» **Task objective**
Only the lines from the opening of the material through the one containing "186] => z567" should be reproduced, each exactly as it stands.

---

The rows come from 5 hidden closed curves, with some noise, and rows from the same curve form a group. Each curve winds through 8 dimensions. The rows are also pushed far along 5 directions, which tell nothing about the answers.
In the rows, 128 means zero.
Known rows, each followed by its group:
[118 151 137 149 161 140 170 132 122 157 135 143 106 128 141  89 100 134
 146 209  78] => z307
[139 153  26 112 163 140 129  40 135 106 166 222  82 166  80 159  73 125
  69 108 229] => z189
[126 142 111 153 107 118 139 109 116 102 152 143 158 142 119 127  76  93
 117 142 121] => z101
[134 144 139 136 136 135 124 142 129  83 122 152 128 123 135 132 126 108
  92  96 135] => z307
[137 141  86  98 128 113  94 137 139 102  99 130 101 113 127 180 183 125
  78  64 186] => z567
[137 160 129 207 151 164 171 213  79 107  80 162 108 131 145 133 153 110
  82 131  91] => z187
[130 129 130 119 102 107 145  91 148 120 124 150 174 106 141 117 106 153
 150 113 153] => z101
[128 119 134 132 135 123 159 126 112 118 121 140 119 115 125 121 145 133
 154  90 125] => z189
[110 149 128  80 149 145 113 116 141 168 128 139  59 171 124 172 158 118
  73  55 168] => z101
[ 81 204 165 114 150 125 190 157 119 157 107 179  67  97 182 113 140 124
 142 151 106] => z187
[107 169  85  98 169 165 227  88 113 184 140 219   8 136 128 117 140 153
 147 152 160] => z187
[152 125 117 115  82 116  67 150 126 130  92 100 115 114 134 204 210 166
  91  74 157] => z187
[131 122 111 109 148 120 159  95 137 113 133 169 105 125 116 109  92 118
 127 125 153] => z307
[140 142 118 113  88 110  83 145 144 148  92  91 146 114 151 184 196 164
 103 100 153] => z189
[ 90 153 182  86 127  96 110  99 168 158 118 128 149 115 168 121 122 158
 152 101 142] => z307
[108  90 124 153 165 167 166 142  78 141 145 140  74 173  69 117  88  87
 142 136 105] => z187
[ 88 171 127  80 153  95 151  70 151 173 138 165  88 135 155 120 119 148
 147 111 157] => z307
[147 126 106 115 128 112 102 119 138 100 135 143 123 118 115 141 101 105
  91 140 148] => z187
[145 117  76 145 128 133 120 133  98 118 153 112 111 136 101 132 147 117
 141 157 115] => z187
[143 127 132  81 117  91 131 121 158 117 114 123 129  89 152 123 149 129
 123 103 143] => z101
[131 107  98 136 123 156 114 110 113 110 153 145 111 134  81 132  82 127
 134 174 138] => z101
[127 133 108 104 121 125 118 110 129 100 143 151  96 125 111 145 123 110
 113 105 157] => z101
[198 121  93 122 108 119  85 133 153  87 109 112 160 107 132 164 171 153
  69  85 170] => z189
[154 167  91 177 124 145 144 165  93  37 114 185 116 110 119 143  90  85
  65 133 136] => z101
[115 134 108 100 129 119 118 138 139 149 118 113 105 127 131 150 149 113
 111 137 143] => z189
[137 114  61 115 136 139  76  78 152 118 135 139 142 162  74 172  89 129
  75 125 208] => z567
[155 120 121 133 127 153 122  85 144 112 157 155 146 132 103 125 102 150
 122 136 147] => z189
[114 122 141 163 133 141 152 177 111 117  86 124 145 122 121 129 129 115
 123 125 112] => z567
[151 117  92 131 136 129 153 120 109 102 154 141 107 137 106 122 136 103
 129 114 133] => z187
[164 141  75 135 129  87 128 129 146  71 102 145 176  87 143 109  78 119
  94 150 165] => z567
[125 140 163 159 109 129 111 169 136 124  81 116 175 107 157 132 140 149
 112 129 110] => z101
[135 128  92  96 137 108 100 129 132 110 124 113 106 117 117 146 145 109
 108 104 160] => z567
[142 124 161 135 112 141  92 124 161 115 136 109 191 120 138 119 116 145
 115 146 122] => z307
[146  93  66 184 106 138 112 118 107  76 135 145 172 178  70 160  68  73
  70 122 158] => z189
[120 159 134 141 111 125  96 158 130 116 114 121 139 103 154 141 148 134
 113 156 108] => z101
[159 117 148 155  80 147  59 169 120 102 108  82 170 123 124 180 175 151
 104 100 120] => z187
[149 123  90  85 134 114 153  74 156 145 147 134 130 127 123 110 104 144
 136 135 166] => z307
[149 133 155 143 130 165  82 178 129 100 119 100 135 129 131 144 160 123
  78 122 108] => z307
[116 129 124 126 162 152 132 157 113 153 108 123  90 140 131 132 182 145
 124  91 136] => z101
[128 129 147 147 115 145 104 132 131 140 138 109 148 144 121 135 121 141
 126 156 101] => z307
[126 141  80 131 130  85 162  93 134 103 143 173 148 100 140  99 101 115
 148 159 146] => z187
[128 136 150 157 103 126  92 157 140 120  82 118 185 112 153 143 139 155
 104 112 130] => z101
[ 85 142 131 103 151 151 110 120 128 197 126 120  80 173 128 160 185 145
 125  75 154] => z567
[110  95 122 163 129 139 127 163  96 129 100 110 128 146 100 146 145 115
 132 108 114] => z567
[142 110 118 103 128 113  72 122 135 129 147  87 126 138 106 152 125 110
 112 115 142] => z187
[117 135 117 132 115  90 127 132 125 131 125 122 142 111 153 126 184 126
 152 107 121] => z187
[121 104 154  84  96 106 102  87 183 120 123  98 203 103 115 136 104 141
 150 118 163] => z567
[122 123 128 176 143 166 137 148  91  98 164 147 118 157  95 118  86  76
 117 164  89] => z187
[142  96 154  82 121 117 128 115 185 145 124 105 171  99 145  93 122 141
 146 149 135] => z189
[110 166 124 135 144 107 135 140 114 123 127 136  99 130 144 130 128 105
 119 126 113] => z307
[147 139 109 155 130 127 147 140 135 102  91 168 150 106 142 131 138 141
  97 119 149] => z189
[127 185 173 119 114 143 128 145 158 145  96 141 143 105 189 135 169 175
 108 121 130] => z307
[122 155  96 155 128 136 120 128 111 134 135 143 125 162 136 152 156 121
  97  94 142] => z567
[124 181 166 128 100  98 154 156 149 136  80 135 160  86 203 127 182 160
 123  90 122] => z101
[166 164  82 151 125 110 151 145 146  58  87 177 164  85 154 131 130 119
  66 118 164] => z567
[151 106 114 136 127 145 154 115 120 120 151 132 124 119 107 102 109 132
 152 171 111] => z101
[121 178 125 128 135 148 166 122 125 151 109 205  79 130 177 123 149 170
 105 105 159] => z567
[131 110 140  91 119 167 101 129 135 127 117 124  93 142  98 175 140 133
  95  64 176] => z307
[127 101 171 123 101 127  94 158 146 101 105  75 189 105 109 145 129 115
 134 119 116] => z567
[137 137 113 117 106 118 144 150 152 122  69 152 137 101 152 153 149 142
  86 112 167] => z189
[133 101 106  98 146 147 109  62 168 143 173 139 143 153 100 108  94 139
 124 152 162] => z307
[123 129 133  90 122  68 118  86 158 127 136 116 149 102 153 107 115 139
 155 127 135] => z307
[116 105 108 117 142 138 202  88 139 119 149 193 113 128 102  87  57  95
 143 176 144] => z189
[ 93 114 167  77 136 122 130 125 111 187 127  93  44 145 122 153 188 143
 168  76 112] => z307
[137 113 133 201 104 129 129 169 105 103 102 113 192 125 128 121 112 117
 120 150  84] => z101
[147 106 134 132 133 151 118 170 114 121 108 101 115 133  99 145 126 112
 101 121 122] => z189
[132 139  93 114 121 108 118 104 126 109 147 132 125 123 116 144 120 115
 123 121 151] => z189
[156 102  97 140 150 134 170 117 111 148 140 143  98 160 103 121 123 109
 109 128 120] => z187
[ 95 123 120 106 115  94 129  93 138 136 141 141 136 110 138 106 105 131
 172 149 140] => z567
[ 93 113 178 126 163 134 190 176 117 147 112 108 109 101 136  70 137 101
 191 172  63] => z567
[102 146 128  96 134 111 135 101 138 144 137 159  95 120 129 130 103 117
 134 138 148] => z187
[107 121 128 155  93 118  74 145 109 120 124  91 161 139 107 157 114 114
 128 135 113] => z101
[130 112 142 131 112 139 147 120 132 100 143 126 156 116 101 120  90 106
 146 162 111] => z567
[140 102 153 119 114 121 115 119 134 125 154  93 166 135 127 105 113 123
 153 113 115] => z567
[154 119  97 173 169 142 144 103 122  89 149 164 166 136  99  85  65 123
 120 150 136] => z189
[142 183  70 148 132 133 233 109 136  83 115 239 130  82 144  84  47 119
 109 210 155] => z307
[121 127 139 117 122 139 158 147 131 106 111 159 104 113 128 128 125 102
 114 130 134] => z189
[150 138 152 133 100 104  78 181 122  92 129  56 175  95 148 136 155 110
 130 129  93] => z187
[139  93 133  79 101  92  83 121 150 118 108  89 143  98 120 144 136 138
 130  87 160] => z101
[158 114 126 139  88 119  95 186 122 110  77  83 146 104 132 173 180 132
  96 112 123] => z189

New rows. What belongs after each?
[143 141 139 128  95  89  86 133 147 110 127 114 175 101 162 141 171 125
 113 112 121] => z187
[105 148  99 127 162 161 194  83 147 141 147 199 108 133 109 105  83 121
 131 201 139] => z567
[133  92 117  91 109  72  99  75 169 122 161  92 186 127 115 103  63  95
 138 140 136] => z101
[116 147 167 179 118 126 139 172 108 127 128 114 171 125 176  90 149 121
 150 142  66] => z567
[146 136 137 147  97 130  95 196 110 130  91  75 128 110 143 173 208 139
 104 117  96] => z189
[175  85  85 133  74  87  57  86 166  94 118 106 224 123 106 156  87 140
  79 119 174] => z101
[149 157  65 149 127 133 104  87 149 114 108 187 154 138 125 163 112 166
  64 119 205] => z189
[128 117  90 100 141 108 127 111 138 114 137 126 114 116 113 122 132 106
 131 130 153] => z567
[161 140 104 125 144 115 176 132 130 115 116 159 115 107 143 109 133 121
 109 116 141] => z187
[145 105  95 144 133 141 122 154 123 116 130 112 129 139 103 129 121  91
  96 169 115] => z189
[122 169 157 123 117 163 127 164 112 140 114 130  90 125 147 160 179 150
 120 103 123] => z187
[145 120 136  95 126 151 128  86 146 133 150 147 109 128 109 136 133 158
 134 108 154] => z189
[131 143 132 177 118 140 139 175 107 131  87 133 138 136 144 146 157 128
  91 118 101] => z101
[132 146 112 110 131 101 138 105 148 117 138 162 122 101 144 116 123 120
 123 144 143] => z187
[150 124 128 149 128 131 104 153 128 108 126 105 151 147 127 137 127  96
  76 107 115] => z101
[126 109 152  93 113 160 106 119 154 153 112 127 118 148 115 169 141 147
 101  85 172] => z189
[126 129 113 139 127 110 139 126 122  90 144 139 148 114 127 104 113  97
 137 129 120] => z101
[133 122 162 124 155 173 162 191 124 141 105 121  78 122 135 117 165 111
 112 139  97] => z189
[112 119 120 105 110 128 155 119 124 129 136 130 112 103 112 119 123 119
 164 160 122] => z307
[135 150 156 106  96  98 103 165 141 126  80  90 146  95 166 160 160 140
 100  78 136] => z101
[132 101 157 149 120 119 135 161  97 105 116  97 144 110 118 121 162 117
 163  98  89] => z189
[114 132 132 145 109 130 138 115 151 140 106 131 187 123 132 140 139 150
 134 138 134] => z567
[120 195 118 203 131 136 181 182  89 100 106 172 129 126 158 124 113  91
  81 161  82] => z101
[ 90 158 149 134 123 107 155 134 120 154 134 132 128 107 157 105 130 127
 175 171  91] => z187
[123 175  75 140 140 101 191  94 146 128  89 218 148 112 168 110  93 155
 106 129 191] => z567
[143 138 125 163 152 134 160 191  88  97 131 117 105 115 132  90 111  79
 127 176  66] => z567
[120 189 109 140 150 155 161 203 104 132  84 157  49 126 153 163 167  98
  60 135 125] => z189
[ 99 150  83  59 165 101 151  30 163 170 152 193  65 151 125 130 104 146
 126  93 212] => z307
[103 127 111 127 109  97 128  77 140 153 159 126 165 147 126 120 104 118
 149 141 127] => z101
[113 144 115 157 167 141 163 169  96 108 114 150 105 110 126  92  98 105
 134 171 108] => z101
[106 145 134 123 112 118  97 147 112 126 119 126 100 124 123 167 134 114
 114 109 137] => z187
[145  96  84 148 139 128 161  83 125  98 143 176 143 136  92 111  93 123
 132 119 158] => z189
[ 99 145 131 126 140 158 114 145 131 126 120 127 112 134 108 160 138 112
 108 138 135] => z567
[169 116 137 164 113 123 114 178 117  83 118  87 170 130 125 132 110  80
  77 120  86] => z101
[142  95  57 145 150 135 124  62 112  88 194 162 128 160  54 116  53  92
 126 162 148] => z189
[100 106 137 104 140 129 101 154 104 141 140  89  74 148  98 147 140  78
 131 110 108] => z101
[133 112  77 159  99 104  93  90 132 127 141 124 181 158 107 150 105 116
 100 135 140] => z101
[138 121 143 117 133 113 164 150 135 106 107 132 127  83 141  91 101 116
 139 150 110] => z101
[111  90 168 119 111 112  65 129 152 138 147  62 192 134 126 115 131 114
 148 131  99] => z101
[ 94 103 152 103  94  99  96  90 133 151 171  78 161 141 118 124 124 113
 180 121 107] => z101
[156 197 128 109 119  92 118 131 185  98  90 157 179  93 200 134 120 133
  46  93 173] => z101
[107 144 151 145 122 138 140 130 117 147 143 146 123 144 156 110 152 133
 147 110 111] => z567
[155 147  96 155 121 146 133 141 123  99 112 157 130 106 126 132 112 147
 101 165 139] => z101
[168 119 110 184 121 144 120 125 111  81 140 136 181 150 104 135 110 117
  95 109 128] => z189
[109 119 121 135 108 135 110 110 124 140 110 140 140 147 114 160 130 154
 126  82 166] => z101
[117 108  91 126 136 145 137  92 137 132 107 158 134 162  78 160  93 129
  99  95 195] => z567
[129  77 144  98 152 135 111  94 126 159 166  87 120 144  90 109 137 147
 181 106 121] => z189
[129 128  96 110 139 144 127 118 125 170 127 126  78 141 121 150 175 157
 125 116 147] => z101
[136 148 146 157 109 112 124 216  90 121  83  92 111  95 177 131 210 133
 130 109  77] => z567
[144  71 104 144 124 124 113 117 112 108 166  93 145 172  69 126  63  58
 104 137 102] => z101
[164 196  84 149 107 114 124 139 146  59  99 187 149  88 163 146 100 125
  44 145 163] => z101
[114  87 126 100 126 107 107 115 146 126 113  99 156 119 105 129 119 125
 146 111 152] => z567
[186 128  53 135 130 109  46  69 153  70 132 145 195 135  96 165  90 160
  60  69 228] => z189
[118 104  78 140  96 113  99 104 126 122 136 109 173 142  98 144 115 118
 133 129 151] => z307
[106  71 119 143 112 158  78 129 112 168 138  85 121 173  74 168 148 122
 137 139 116] => z189
[155 147 120  99 110 102 121 149 143  96  94 133 117  91 154 149 161 122
  82  80 152] => z101
[ 98 115 134 131 144 136 118 125 106 154 132 115 110 132  97 128 111 137
 162 155 116] => z189
[144 112 165 197 121 133 137 196 105  88 105 105 192 101 133  91  92 103
 136 179  61] => z187
[138 134 123 151 133 117 105 149 135 116 117 110 168 135 149 124 162 118
  99  97 124] => z101
[127 109 136 134 142 153 146 136 122 127 117 151 116 130 106 121  86 129
 125 146 139] => z187
[107 134 152 123 121 133 144 128 154 151  93 126 163 119 138 140 145 155
 134 111 144] => z567
[140 103 112 125 131 132  89 117 146 100 144 121 168 113 116 106 108 138
 144 165 147] => z187
[ 94 144 173  65 128 134 169 105 153 173 140 133  91 110 144 118 162 146
 181 126 122] => z567
[125 127  80 121 148 168 173  76 128 173 135 205  68 160 104 126  92 166
 115 153 178] => z567
[119 135 169 132 102 117 100 148 126 112 150 101 154 123 153 122 158 111
 146 104 100] => z567
[141 154 127 102 139 135 117 123 160 139 106 143 140 120 158 132 147 171
 100  87 179] => z101
[ 89  82  95  35 145 109 118  20 159 200 186 124  74 185  74 136  88 109
 148  94 187] => z101
[110 185 101 166 128 123 171 121 117 109 120 190 142 125 145 117  58 112
 101 168 136] => z101
[125 112 169  88  95  79 143  80 167 137 176  87 196  95 159  68 121 126
 207 153  89] => z101
[128 125  78  99 137 127 136  51 160 122 133 198 125 144  92 130  15 133
  89 141 216] => z101
[ 89 119  90 130 145 132 184  51 145 170 131 187 144 161 106 115  87 143
 151 132 178] => z567
[120 131  64 111 153 135 164  94 112 165 126 166  57 175  92 156  99 117
  87  99 176] => z101
[137 115 100 141 117 112 117  96 131 121 158 146 142 142 116 132 126 107
 118 131 132] => z187
[128 150 104 113 129 133  98  90 148 143 142 166 110 156 128 172 148 137
  76  87 181] => z187
[146 148 147 128  92  93  96 151 155  93 118 105 186  74 170 114 144 122
 123 162  97] => z101
[117 137 130 102 152 141 115 141 136 168  99 118  97 135 149 146 204 165
 115  60 162] => z101
[ 96 116 113 152 167 147 174 104 101 149 154 160 106 140  87  82  46 116
 173 216 103] => z189
[157 136 128 122 139 134 152 155 131 118  87 157  98  97 142 133 137 139
  92 123 139] => z187
[151 130 160 140 138 148 141 173 130  85 116 138 135  98 147  94 115 116
 114 147 105] => z567
[116 146 139 142 114 127 138 130 131 139  97 148 152 122 151 134 139 157
 124 103 142] => z101
[144  88  71 127 156 173 105 114 119 125 136 137  81 171  58 159 111 118
  81 128 167] => z567
[170 174  43 198 149 144 155 175  90  88  94 173 108 135 131 147 125 107
  35 142 134] => z101
[131 144  92  96 125  52 120  78 186 142 140 114 198  93 174  82 121 143
 152 157 151] => z101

---

» **Response area**
The rows come from 5 hidden closed curves, with some noise, and rows from the same curve form a group. Each curve winds through 8 dimensions. The rows are also pushed far along 5 directions, which tell nothing about the answers.
In the rows, 128 means zero.
Known rows, each followed by its group:
[118 151 137 149 161 140 170 132 122 157 135 143 106 128 141  89 100 134
 146 209  78] => z307
[139 153  26 112 163 140 129  40 135 106 166 222  82 166  80 159  73 125
  69 108 229] => z189
[126 142 111 153 107 118 139 109 116 102 152 143 158 142 119 127  76  93
 117 142 121] => z101
[134 144 139 136 136 135 124 142 129  83 122 152 128 123 135 132 126 108
  92  96 135] => z307
[137 141  86  98 128 113  94 137 139 102  99 130 101 113 127 180 183 125
  78  64 186] => z567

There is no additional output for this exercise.